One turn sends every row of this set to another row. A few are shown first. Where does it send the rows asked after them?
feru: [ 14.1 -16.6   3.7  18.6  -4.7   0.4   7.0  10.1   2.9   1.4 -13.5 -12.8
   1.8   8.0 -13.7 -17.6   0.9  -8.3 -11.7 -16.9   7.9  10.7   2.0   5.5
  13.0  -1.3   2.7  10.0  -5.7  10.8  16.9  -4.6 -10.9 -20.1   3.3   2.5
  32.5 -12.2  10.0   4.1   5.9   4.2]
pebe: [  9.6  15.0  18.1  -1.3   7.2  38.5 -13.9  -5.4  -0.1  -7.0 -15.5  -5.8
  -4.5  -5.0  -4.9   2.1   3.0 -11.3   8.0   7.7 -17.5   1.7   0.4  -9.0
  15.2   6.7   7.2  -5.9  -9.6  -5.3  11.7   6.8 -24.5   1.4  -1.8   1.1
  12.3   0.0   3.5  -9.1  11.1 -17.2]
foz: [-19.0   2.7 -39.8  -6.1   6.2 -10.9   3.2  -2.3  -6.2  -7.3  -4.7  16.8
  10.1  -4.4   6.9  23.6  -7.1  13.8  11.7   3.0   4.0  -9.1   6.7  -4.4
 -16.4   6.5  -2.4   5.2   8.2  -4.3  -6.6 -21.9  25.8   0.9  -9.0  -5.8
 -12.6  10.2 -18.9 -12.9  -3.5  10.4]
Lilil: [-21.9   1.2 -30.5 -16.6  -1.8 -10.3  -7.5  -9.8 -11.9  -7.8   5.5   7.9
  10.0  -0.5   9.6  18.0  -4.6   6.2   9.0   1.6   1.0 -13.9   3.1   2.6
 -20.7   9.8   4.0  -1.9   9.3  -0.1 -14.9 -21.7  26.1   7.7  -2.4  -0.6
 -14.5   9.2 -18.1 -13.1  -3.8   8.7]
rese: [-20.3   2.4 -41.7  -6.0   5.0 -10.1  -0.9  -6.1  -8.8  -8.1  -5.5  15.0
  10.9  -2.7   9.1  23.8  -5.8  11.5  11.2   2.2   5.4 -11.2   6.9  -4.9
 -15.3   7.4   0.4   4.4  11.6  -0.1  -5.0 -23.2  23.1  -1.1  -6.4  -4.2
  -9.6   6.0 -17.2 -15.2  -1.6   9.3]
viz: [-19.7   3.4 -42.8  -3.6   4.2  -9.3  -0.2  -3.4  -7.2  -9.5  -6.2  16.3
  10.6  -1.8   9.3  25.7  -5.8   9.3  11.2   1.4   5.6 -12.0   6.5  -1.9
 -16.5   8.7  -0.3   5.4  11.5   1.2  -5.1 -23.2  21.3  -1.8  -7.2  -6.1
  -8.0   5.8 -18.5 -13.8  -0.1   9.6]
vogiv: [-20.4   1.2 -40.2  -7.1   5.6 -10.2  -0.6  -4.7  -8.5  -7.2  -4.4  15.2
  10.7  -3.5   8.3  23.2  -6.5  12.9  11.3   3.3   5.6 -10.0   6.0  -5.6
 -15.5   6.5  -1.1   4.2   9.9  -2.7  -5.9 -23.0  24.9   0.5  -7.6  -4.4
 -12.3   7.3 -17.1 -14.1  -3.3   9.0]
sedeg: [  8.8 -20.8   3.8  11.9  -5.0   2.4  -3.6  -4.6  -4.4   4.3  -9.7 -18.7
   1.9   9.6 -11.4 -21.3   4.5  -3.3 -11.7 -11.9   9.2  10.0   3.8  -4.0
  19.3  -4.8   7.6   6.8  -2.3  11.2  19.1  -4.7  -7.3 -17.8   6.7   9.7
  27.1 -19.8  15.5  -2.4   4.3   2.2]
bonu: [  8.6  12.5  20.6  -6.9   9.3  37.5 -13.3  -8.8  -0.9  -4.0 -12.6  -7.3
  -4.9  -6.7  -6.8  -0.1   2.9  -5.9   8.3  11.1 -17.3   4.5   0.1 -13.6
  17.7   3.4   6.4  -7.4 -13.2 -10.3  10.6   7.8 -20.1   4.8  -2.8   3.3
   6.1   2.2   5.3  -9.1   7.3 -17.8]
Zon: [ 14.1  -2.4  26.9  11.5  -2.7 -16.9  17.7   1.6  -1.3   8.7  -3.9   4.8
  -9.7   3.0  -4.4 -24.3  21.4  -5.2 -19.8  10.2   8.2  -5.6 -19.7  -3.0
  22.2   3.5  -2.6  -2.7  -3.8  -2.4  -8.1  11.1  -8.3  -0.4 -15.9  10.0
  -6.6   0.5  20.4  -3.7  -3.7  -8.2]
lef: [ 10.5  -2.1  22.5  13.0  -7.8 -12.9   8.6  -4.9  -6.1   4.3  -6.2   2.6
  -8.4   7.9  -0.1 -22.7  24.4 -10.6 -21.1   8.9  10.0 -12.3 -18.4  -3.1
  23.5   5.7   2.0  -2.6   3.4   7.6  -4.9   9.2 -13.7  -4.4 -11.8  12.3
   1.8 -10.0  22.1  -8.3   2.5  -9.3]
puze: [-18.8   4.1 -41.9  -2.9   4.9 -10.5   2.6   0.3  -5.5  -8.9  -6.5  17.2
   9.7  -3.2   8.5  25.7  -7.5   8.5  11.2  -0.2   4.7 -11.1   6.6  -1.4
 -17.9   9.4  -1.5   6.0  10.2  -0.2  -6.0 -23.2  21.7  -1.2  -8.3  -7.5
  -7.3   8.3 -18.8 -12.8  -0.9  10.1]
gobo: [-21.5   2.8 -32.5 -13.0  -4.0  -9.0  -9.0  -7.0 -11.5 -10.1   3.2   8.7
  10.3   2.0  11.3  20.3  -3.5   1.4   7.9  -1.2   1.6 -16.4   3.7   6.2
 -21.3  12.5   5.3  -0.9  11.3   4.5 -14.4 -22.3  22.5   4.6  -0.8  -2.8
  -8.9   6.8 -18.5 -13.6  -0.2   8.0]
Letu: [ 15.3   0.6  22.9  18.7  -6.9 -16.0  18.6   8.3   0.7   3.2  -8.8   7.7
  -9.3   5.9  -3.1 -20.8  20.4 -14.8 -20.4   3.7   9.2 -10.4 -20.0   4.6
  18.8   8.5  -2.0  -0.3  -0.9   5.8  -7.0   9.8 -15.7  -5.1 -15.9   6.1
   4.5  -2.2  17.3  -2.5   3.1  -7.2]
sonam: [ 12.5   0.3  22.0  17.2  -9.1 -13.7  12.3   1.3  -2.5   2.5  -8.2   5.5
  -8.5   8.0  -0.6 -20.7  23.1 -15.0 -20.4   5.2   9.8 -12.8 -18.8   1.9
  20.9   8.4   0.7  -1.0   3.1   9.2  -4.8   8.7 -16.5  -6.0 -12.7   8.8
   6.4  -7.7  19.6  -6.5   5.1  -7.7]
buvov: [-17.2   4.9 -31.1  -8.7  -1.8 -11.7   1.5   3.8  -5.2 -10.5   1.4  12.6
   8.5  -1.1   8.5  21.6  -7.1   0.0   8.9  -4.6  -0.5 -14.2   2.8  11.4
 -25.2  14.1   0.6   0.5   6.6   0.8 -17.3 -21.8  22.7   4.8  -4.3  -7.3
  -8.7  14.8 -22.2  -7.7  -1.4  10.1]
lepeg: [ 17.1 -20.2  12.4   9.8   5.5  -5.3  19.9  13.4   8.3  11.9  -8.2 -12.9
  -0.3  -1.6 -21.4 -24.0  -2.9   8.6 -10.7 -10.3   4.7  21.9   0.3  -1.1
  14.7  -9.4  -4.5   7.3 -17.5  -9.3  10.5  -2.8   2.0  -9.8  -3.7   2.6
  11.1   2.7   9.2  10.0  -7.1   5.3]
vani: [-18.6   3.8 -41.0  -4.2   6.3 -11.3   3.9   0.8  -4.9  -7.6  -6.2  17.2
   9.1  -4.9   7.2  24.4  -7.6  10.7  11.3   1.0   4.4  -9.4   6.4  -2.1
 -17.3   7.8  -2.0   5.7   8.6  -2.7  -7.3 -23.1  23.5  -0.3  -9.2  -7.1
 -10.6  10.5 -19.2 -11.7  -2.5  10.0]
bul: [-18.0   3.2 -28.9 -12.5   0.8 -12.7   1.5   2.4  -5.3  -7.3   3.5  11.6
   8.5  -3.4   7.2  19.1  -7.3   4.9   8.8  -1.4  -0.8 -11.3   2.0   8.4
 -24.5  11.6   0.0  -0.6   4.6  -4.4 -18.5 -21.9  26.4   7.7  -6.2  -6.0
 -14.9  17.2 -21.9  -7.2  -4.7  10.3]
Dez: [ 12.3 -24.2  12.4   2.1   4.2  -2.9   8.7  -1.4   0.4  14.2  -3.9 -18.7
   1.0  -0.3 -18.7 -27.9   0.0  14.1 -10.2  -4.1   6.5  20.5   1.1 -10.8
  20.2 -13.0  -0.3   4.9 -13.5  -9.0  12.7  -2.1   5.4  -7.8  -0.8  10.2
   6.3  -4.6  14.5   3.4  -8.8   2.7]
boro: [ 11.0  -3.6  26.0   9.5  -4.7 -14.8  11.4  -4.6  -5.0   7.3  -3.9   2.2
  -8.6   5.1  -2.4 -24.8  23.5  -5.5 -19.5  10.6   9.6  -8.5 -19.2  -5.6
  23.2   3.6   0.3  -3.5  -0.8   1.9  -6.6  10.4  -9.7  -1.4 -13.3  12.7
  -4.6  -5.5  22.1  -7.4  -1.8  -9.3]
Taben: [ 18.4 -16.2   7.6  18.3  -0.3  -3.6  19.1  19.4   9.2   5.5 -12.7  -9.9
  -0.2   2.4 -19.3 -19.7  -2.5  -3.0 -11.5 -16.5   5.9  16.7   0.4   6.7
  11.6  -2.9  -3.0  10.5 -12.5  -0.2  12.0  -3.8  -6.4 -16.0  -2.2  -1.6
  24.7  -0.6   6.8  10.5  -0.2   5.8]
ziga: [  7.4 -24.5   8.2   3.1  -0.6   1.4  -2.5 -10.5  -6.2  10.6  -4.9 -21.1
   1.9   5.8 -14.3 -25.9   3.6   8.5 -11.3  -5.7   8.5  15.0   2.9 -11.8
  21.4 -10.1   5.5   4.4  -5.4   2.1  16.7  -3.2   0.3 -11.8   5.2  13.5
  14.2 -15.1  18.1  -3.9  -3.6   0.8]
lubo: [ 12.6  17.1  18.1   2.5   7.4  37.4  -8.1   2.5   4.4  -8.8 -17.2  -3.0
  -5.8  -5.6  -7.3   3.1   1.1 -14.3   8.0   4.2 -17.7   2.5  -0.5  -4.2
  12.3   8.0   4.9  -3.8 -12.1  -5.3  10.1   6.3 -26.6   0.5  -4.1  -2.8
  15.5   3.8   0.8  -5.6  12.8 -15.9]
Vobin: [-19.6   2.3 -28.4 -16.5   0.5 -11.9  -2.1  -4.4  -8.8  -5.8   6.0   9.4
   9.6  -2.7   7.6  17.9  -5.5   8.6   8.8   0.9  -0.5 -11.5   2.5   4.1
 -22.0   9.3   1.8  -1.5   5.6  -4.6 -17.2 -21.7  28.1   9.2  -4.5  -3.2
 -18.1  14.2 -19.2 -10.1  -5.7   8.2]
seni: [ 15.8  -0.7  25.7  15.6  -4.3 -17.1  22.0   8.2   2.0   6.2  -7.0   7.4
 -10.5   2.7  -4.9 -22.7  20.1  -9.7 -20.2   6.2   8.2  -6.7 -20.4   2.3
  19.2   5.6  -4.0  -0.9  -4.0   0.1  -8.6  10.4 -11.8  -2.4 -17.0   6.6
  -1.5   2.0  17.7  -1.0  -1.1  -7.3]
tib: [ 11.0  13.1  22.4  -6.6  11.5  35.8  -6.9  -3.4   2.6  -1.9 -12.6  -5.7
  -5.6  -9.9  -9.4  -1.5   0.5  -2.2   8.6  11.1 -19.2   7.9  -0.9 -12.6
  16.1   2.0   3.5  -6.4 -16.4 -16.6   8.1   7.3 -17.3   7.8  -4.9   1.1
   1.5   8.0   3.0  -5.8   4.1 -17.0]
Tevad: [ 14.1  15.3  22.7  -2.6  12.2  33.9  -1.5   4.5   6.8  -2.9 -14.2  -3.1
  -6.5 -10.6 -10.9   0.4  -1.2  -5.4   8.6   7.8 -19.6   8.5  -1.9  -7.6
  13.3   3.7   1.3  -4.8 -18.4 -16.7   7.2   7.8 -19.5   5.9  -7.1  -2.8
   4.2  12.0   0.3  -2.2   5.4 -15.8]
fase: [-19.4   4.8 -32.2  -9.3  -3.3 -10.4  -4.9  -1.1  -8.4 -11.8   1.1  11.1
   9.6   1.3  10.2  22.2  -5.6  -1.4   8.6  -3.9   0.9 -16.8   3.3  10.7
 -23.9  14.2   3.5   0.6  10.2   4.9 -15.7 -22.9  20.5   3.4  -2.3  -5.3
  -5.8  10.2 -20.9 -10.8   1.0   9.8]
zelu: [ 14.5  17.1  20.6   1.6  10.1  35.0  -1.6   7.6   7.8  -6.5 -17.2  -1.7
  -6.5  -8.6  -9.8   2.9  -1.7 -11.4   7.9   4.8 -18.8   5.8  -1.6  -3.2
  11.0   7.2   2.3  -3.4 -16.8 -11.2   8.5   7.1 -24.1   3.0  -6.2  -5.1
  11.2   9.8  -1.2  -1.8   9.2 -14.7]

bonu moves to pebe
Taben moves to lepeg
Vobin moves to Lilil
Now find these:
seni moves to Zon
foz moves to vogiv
◆ ◆ ◆ ◆ ◆ ◆ ◆
▶ EXERCISE: Look above for the line with "-4.4 -18.5 -21.9" and the line with "-0.3 -18.7 -27.9". Write out those two lines and all the lines between them, exactly, and no others.

▶ TASK ANSWER:
 -24.5  11.6   0.0  -0.6   4.6  -4.4 -18.5 -21.9  26.4   7.7  -6.2  -6.0
 -14.9  17.2 -21.9  -7.2  -4.7  10.3]
Dez: [ 12.3 -24.2  12.4   2.1   4.2  -2.9   8.7  -1.4   0.4  14.2  -3.9 -18.7
   1.0  -0.3 -18.7 -27.9   0.0  14.1 -10.2  -4.1   6.5  20.5   1.1 -10.8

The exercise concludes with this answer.